Each row is a point. The points of each table are mixes of a few directions, plus a little noise. Count the directions of each table, and those that both share. Where both have some left over, give the other angles between the two spaces (their principal angles), to ten degrees, smallest first.

First (6 x 2):
[[  9  16]
 [  4   6]
 [-31 -54]
 [ 58 102]
 [ -5  -9]
 [-35 -62]]
Second, 5 rows:
[[ -17    6]
 [  43  -15]
 [  31  -11]
 [  50  -18]
 [-107   38]]
Directions: first 1, second 1, shared 0; angles 80

First:
[[-10 -39  21   9]
 [-13 -51  27  12]
 [ -9 -36  19   9]
 [ 20  78 -43 -19]
 [-25 -98  53  23]
 [ 30 121 -66 -29]
 [  1   3  -1  -1]
 [  5  22 -12  -5]]
Second (8 x 4):
[[ 25  -1 -20   0]
 [ 49   5   5 -28]
 [ 38  38   3  52]
 [ -2  11 -14  37]
 [ 47  -5 -38  -6]
 [-91 -54  15 -65]
 [-98  22  78  37]
 [ 31 -17 -29 -28]]
Directions: first 1, second 3, shared 0; angles 60

First:
[[-38  41   7 -15 -14 -33]
 [-15  -2   5  -9  -2   8]
 [-10  19   1  -3  -5 -18]
 [-22  47   1  -4 -13 -47]
 [ 10 -34   1   0   8  36]
 [ -6   8   1  -2  -2  -8]
 [121 -87 -28  56  37  52]
 [-41   7  12 -23  -8   9]]
Second, 8 rows:
[[ -20   -3   16  -15   -4  -13]
 [ -28  -27  -37   14   21   12]
 [  37  -34  -35   26    1   16]
 [   9   19   48  -24  -19  -18]
 [  18   49   24    1   17   26]
 [  20 -119  -36   21   22   26]
 [ -15   77   -2   -7  -29  -30]
 [ -22   39   21  -17  -12  -19]]
Directions: first 2, second 4, shared 1; angles 40

First (7 x 9):
[[-14  10  -1  37  -2   0  -5 -10 -15]
 [-23  40  -9 -16 -62  25  21  -7 -32]
 [  3  -4  16 -22  10 -13  -5 -12   3]
 [  7 -21   2  49  34 -10 -16   5  10]
 [ 43 -60  38 -25  41 -23 -20  14  44]
 [  5  10 -15 -43 -40  24  23  20   1]
 [-20  25 -32  19  19  -2   2 -10 -12]]
Second, 10 rows:
[[  -1  -43  -13   23   33   -2   -5    3   12]
 [  -5   23   23   51   -7   -6  -17  -10  -16]
 [   6    6  -27 -121  -24    6   43   14   12]
 [  -1   42   11  -29  -34   -2   11   -3  -13]
 [ -13   22   20   43  -10  -24    4  -14  -23]
 [  -5   35   11  -18  -28  -11   16   -5  -16]
 [  -7   -1    3   17    2  -15    8   -6   -8]
 [   7  -37  -10   23   30   14  -21    6   18]
 [   5   -4   -8  -27   -1    9    2    6    8]
 [  14  -45   -9   38   39   30  -41   10   26]]
Directions: first 4, second 3, shared 1; angles 30, 70

First, 11 rows:
[[-21   4  30  24  14  13   0   6   2   0 -11]
 [ 68 -27 -63 -82  -5 -20   2  -9 -43 -25  30]
 [  1  17 -43   3 -50 -23  -2 -11  52  31   6]
 [-66   2 121  73  77  53   0  25 -33 -20 -36]
 [ 13   0 -26 -14 -17 -11  -1  -6  10   6   7]
 [ 53 -10 -74 -61 -35 -30   0 -14  -1   0  26]
 [-33  17  18  41 -12   3  -2   1  36  21 -12]
 [-23   4  33  26  16  14   0   7   0   0 -11]
 [-26   6  32  30  13  13  -1   6   5   2 -13]
 [ 48 -22 -36 -58   5 -10   1  -4 -40 -23  20]
 [-13   7   8  16  -4   1  -1   1  14   8  -5]]
Second (11 x 11):
[[-14  24 -48 -31 -56 -29  -9 -46   4  -7 -65]
 [  5 -32  57  65  50   4 -11  58  30  15  64]
 [ -7   5 -12   0 -19 -16  -9 -11  11   0 -20]
 [ -6  25 -47 -48 -44  -9   5 -47 -18 -11 -55]
 [  3  -1   3  -3   6   7   4   2  -6  -1   6]
 [ 19 -21  45  13  61  44  21  41 -23   3  67]
 [  7 -34  62  65  57  10  -8  62  26  15  72]
 [-10  19 -37 -26 -43 -21  -6 -36   1  -6 -50]
 [  1 -11  20  24  16   0  -5  20  12   5  22]
 [ -4  19 -35 -36 -32  -6   5 -35 -14  -8 -41]
 [  6   6  -7 -23   3  16  14  -9 -23  -5  -1]]
Directions: first 2, second 2, shared 0; angles 40, 60

First (11 x 14):
[[  20   26  -75  -64   13    6  -16   -3  -24   69   12   27   21   77]
 [  37    2  -23    3   -5  -59    6    0   -9   10  -34  -19  -17  -29]
 [ -77    6   91   17   -3  118   -2    4   32  -66   69    5   16   24]
 [  -7   36  -43  -52   23  -55    1  -18  -10   63   -3  -29   25   88]
 [  15    6  -22  -27   -9  106  -24   17  -10    0   45   62    2   17]
 [  -6  -28    8   28    4  -36    8   -5    3   -2  -25   -1    0  -31]
 [ 101   68  -25  -38  -49   97  -25   39  -19  -42   36   11  -58  -43]
 [   0  -47   31   64   -3  -75   20   -6   10  -28  -53  -22  -17  -85]
 [ -62  -60   45   56   20  -55   20  -19   20   -8  -30   -8   22  -24]
 [  45   61   -9  -19  -10 -105   16   -6   -3    2  -36  -95  -31   -6]
 [ -68  -69   23   32   20   58   -4   -6   10    3   18   70   39   11]]
Second:
[[  94   71  -43  -60  -45  -76  -50   -5  -49  -63  -42   -3  -39 -121]
 [ -34   28   36   29   15   65   16   26   11  -14  -31   18  -26   63]
 [ -42   -8   28   31   20   50   20   12   18   11   -2    9   -1   61]
 [  -4   40   17    8   -1   28    0   17   -4  -26  -34   13  -31   18]
 [  -7  -47  -13    0    6  -20    5  -17    9   32   38  -13   34   -4]
 [   5  -19  -10   -5   -1  -19   -1   -9    0   11   17   -7   14  -14]
 [  65  -47  -64  -54  -28 -114  -30  -43  -22   22   52  -31   43 -117]
 [ -79  -20   48   55   37   85   39   20   37   27    4   14    4  112]]
Directions: first 4, second 2, shared 0; angles 30, 60

First:
[[ -4  -6   8  10  22  25 -25  -3  -1  26  -1   8 -15  21   0 -14   0  13]
 [-21 -24  35  19   8   7 -41  -2  10  14  -3  15 -16  18  24 -29  22   4]
 [ 39  46 -66 -49 -70 -74 121  11 -12 -86   5 -39  61 -79 -32  74 -29 -39]
 [  9  11 -16  -9  -5  -4  20   1  -5  -8   2  -7   9  -9 -11  13 -10  -2]
 [ 10  11 -17  -7   6   8  12   0  -7   4   2  -5   2   0 -14   9 -13   4]
 [-15 -19  28  13  -2  -4 -25  -1   9   2  -3  10  -8   6  21 -19  20  -1]
 [ -2  -1   3  -2 -12 -13   7   2   3 -12  -1  -2   5  -9   5   2   5  -7]
 [-10 -13  17  14  22  23 -34  -4   3  27  -2  11 -18  24   7 -21   7  12]
 [ 12  14 -21 -12  -8  -7  26   1  -6 -12   2 -10  12 -13 -13  18 -12  -4]
 [ -4  -5   7   8  16  18 -20  -3   0  19   0   6 -12  17   1 -11   1  10]
 [-12 -15  22  16  20  21 -38  -3   5  25  -2  12 -19  23  12 -23  10  11]]
Second, 11 rows:
[[-21 -36  43  15 -27 -34 -13   3  23 -38   1  10  17 -13  42 -22  48 -14]
 [-18   8  18   1 -22 -23 -19   2  -5  15 -18   5 -32  -3   9  -2 -11 -17]
 [ 18  -3 -20  -2  22  23  18  -2   2  -9  15  -5  26   4 -12   4   5  17]
 [-40  36  32  -4 -48 -48 -46   4 -22  56 -49   8 -93  -1   8   2 -50 -41]
 [  6 -23   4   6   7   5  11  -1  15 -30  16   1  35  -4  11  -8  31   9]
 [ -2   1   2   0  -2  -2  -2   0  -1   2  -2   0  -4   0   1   0  -2  -2]
 [  2  51 -27 -16   4  10  -9  -1 -32  61 -23  -6 -59  12 -36  22 -69  -6]
 [ 17 -21 -11   3  20  19  21  -2  13 -31  24  -3  47  -1   1  -4  29  19]
 [  2  20 -13  -7   3   6  -2   0 -13  24  -8  -3 -21   5 -16   9 -27  -1]
 [ 26 -21 -22   2  31  31  29  -3  13 -33  30  -5  57   1  -7  -1  29  26]
 [ 10 -12  -6   2  12  11  12  -1   7 -17  13  -2  26   0   0  -2  16  11]]
Directions: first 2, second 2, shared 1; angles 80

---------------

Copy verbatim, from the listing above, each line from the one containing "-18 -11 -55]" down to the one containing "First (11 x", inclusive.

 [ -6  25 -47 -48 -44  -9   5 -47 -18 -11 -55]
 [  3  -1   3  -3   6   7   4   2  -6  -1   6]
 [ 19 -21  45  13  61  44  21  41 -23   3  67]
 [  7 -34  62  65  57  10  -8  62  26  15  72]
 [-10  19 -37 -26 -43 -21  -6 -36   1  -6 -50]
 [  1 -11  20  24  16   0  -5  20  12   5  22]
 [ -4  19 -35 -36 -32  -6   5 -35 -14  -8 -41]
 [  6   6  -7 -23   3  16  14  -9 -23  -5  -1]]
Directions: first 2, second 2, shared 0; angles 40, 60

First (11 x 14):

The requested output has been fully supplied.